─── Provided material ───
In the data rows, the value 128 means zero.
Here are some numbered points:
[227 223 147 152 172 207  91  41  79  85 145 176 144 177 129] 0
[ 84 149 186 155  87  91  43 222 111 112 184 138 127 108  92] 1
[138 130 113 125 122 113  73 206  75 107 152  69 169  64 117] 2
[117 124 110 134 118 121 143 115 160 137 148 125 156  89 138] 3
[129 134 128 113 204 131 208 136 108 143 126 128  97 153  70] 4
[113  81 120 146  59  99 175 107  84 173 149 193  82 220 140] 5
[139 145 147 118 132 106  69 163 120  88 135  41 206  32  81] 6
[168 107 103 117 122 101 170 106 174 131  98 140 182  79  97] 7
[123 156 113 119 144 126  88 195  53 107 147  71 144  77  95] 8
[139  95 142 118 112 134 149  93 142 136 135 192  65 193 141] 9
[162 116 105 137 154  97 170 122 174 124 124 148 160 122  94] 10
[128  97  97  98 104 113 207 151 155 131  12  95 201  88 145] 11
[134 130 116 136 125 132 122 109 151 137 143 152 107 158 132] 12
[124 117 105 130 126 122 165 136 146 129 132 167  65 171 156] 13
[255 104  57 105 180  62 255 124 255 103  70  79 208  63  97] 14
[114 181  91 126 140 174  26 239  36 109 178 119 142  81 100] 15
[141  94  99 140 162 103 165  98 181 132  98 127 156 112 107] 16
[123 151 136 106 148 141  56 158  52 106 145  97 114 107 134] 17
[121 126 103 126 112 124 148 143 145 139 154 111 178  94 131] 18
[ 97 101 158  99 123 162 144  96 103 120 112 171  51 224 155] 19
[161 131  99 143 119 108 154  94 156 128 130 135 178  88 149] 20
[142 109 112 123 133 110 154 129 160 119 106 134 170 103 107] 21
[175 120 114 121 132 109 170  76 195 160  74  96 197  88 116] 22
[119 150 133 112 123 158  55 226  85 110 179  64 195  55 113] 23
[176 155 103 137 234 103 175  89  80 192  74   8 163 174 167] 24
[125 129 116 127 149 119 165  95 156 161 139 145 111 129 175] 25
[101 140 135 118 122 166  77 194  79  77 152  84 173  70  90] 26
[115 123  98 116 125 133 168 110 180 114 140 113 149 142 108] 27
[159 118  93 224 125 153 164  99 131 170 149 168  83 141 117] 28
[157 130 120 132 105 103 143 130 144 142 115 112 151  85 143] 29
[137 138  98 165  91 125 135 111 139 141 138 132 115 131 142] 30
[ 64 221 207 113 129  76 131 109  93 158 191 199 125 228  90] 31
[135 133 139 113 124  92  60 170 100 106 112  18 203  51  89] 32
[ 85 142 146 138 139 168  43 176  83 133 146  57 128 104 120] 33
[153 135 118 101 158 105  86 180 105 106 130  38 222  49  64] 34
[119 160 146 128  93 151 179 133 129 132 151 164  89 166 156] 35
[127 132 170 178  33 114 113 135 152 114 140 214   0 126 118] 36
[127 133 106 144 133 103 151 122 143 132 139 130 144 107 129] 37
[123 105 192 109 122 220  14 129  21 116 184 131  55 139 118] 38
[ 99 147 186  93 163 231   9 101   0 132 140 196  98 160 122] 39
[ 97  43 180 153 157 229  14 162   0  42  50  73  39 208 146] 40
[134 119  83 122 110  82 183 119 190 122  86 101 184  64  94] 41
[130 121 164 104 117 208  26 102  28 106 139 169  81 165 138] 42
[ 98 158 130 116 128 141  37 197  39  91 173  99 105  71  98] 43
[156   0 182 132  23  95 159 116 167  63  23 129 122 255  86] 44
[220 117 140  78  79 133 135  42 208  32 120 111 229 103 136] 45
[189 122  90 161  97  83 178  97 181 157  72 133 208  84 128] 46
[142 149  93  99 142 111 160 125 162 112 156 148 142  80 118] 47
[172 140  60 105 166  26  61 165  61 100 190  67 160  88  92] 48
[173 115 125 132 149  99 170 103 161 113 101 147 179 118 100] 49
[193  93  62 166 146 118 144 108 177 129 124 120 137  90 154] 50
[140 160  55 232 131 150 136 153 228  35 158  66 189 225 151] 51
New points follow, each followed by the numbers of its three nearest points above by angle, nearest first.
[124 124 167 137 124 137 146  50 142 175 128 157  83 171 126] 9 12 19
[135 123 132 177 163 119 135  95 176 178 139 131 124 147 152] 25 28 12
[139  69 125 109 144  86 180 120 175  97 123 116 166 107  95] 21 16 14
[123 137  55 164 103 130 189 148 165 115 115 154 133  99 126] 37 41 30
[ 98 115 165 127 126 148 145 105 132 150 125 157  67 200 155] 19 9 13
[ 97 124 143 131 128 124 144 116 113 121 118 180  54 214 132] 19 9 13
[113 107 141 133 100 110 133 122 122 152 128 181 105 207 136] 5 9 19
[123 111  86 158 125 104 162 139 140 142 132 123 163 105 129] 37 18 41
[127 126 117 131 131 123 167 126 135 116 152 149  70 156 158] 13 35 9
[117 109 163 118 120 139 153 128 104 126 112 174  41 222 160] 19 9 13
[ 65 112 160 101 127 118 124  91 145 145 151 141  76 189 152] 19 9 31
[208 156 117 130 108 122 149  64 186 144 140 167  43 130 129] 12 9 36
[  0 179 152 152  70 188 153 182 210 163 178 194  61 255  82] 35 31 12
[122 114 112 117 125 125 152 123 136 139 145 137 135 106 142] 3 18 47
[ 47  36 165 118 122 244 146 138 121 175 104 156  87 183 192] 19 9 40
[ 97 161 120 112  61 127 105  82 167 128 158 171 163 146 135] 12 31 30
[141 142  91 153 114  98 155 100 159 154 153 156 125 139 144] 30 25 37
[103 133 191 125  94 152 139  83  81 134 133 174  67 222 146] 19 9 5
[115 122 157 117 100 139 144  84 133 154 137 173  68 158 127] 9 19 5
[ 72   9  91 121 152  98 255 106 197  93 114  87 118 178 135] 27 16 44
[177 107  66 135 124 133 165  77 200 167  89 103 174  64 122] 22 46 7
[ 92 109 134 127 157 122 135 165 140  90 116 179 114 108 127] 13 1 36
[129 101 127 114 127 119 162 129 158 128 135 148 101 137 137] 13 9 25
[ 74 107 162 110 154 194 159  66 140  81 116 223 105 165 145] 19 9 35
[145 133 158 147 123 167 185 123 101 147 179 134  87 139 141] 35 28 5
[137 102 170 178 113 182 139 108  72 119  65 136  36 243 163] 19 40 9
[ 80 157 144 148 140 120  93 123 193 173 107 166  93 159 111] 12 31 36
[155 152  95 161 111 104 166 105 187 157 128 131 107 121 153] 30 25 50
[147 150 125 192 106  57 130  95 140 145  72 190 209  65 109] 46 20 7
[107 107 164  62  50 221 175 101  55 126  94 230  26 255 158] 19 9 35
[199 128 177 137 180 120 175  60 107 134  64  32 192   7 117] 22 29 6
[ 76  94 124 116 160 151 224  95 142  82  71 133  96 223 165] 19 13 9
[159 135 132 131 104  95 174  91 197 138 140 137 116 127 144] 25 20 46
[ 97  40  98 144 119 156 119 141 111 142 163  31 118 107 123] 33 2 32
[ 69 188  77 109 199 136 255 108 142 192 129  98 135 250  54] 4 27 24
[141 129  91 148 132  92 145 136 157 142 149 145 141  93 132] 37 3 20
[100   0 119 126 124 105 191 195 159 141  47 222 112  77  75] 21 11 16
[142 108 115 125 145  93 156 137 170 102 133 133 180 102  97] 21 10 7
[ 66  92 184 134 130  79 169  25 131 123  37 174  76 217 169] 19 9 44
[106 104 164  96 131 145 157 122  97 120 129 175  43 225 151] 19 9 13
───
* Requirement
Starting at the line that contains "[199 128 177", retype each line through the end of the listing above and nothing else.

* Answer to this task
[199 128 177 137 180 120 175  60 107 134  64  32 192   7 117] 22 29 6
[ 76  94 124 116 160 151 224  95 142  82  71 133  96 223 165] 19 13 9
[159 135 132 131 104  95 174  91 197 138 140 137 116 127 144] 25 20 46
[ 97  40  98 144 119 156 119 141 111 142 163  31 118 107 123] 33 2 32
[ 69 188  77 109 199 136 255 108 142 192 129  98 135 250  54] 4 27 24
[141 129  91 148 132  92 145 136 157 142 149 145 141  93 132] 37 3 20
[100   0 119 126 124 105 191 195 159 141  47 222 112  77  75] 21 11 16
[142 108 115 125 145  93 156 137 170 102 133 133 180 102  97] 21 10 7
[ 66  92 184 134 130  79 169  25 131 123  37 174  76 217 169] 19 9 44
[106 104 164  96 131 145 157 122  97 120 129 175  43 225 151] 19 9 13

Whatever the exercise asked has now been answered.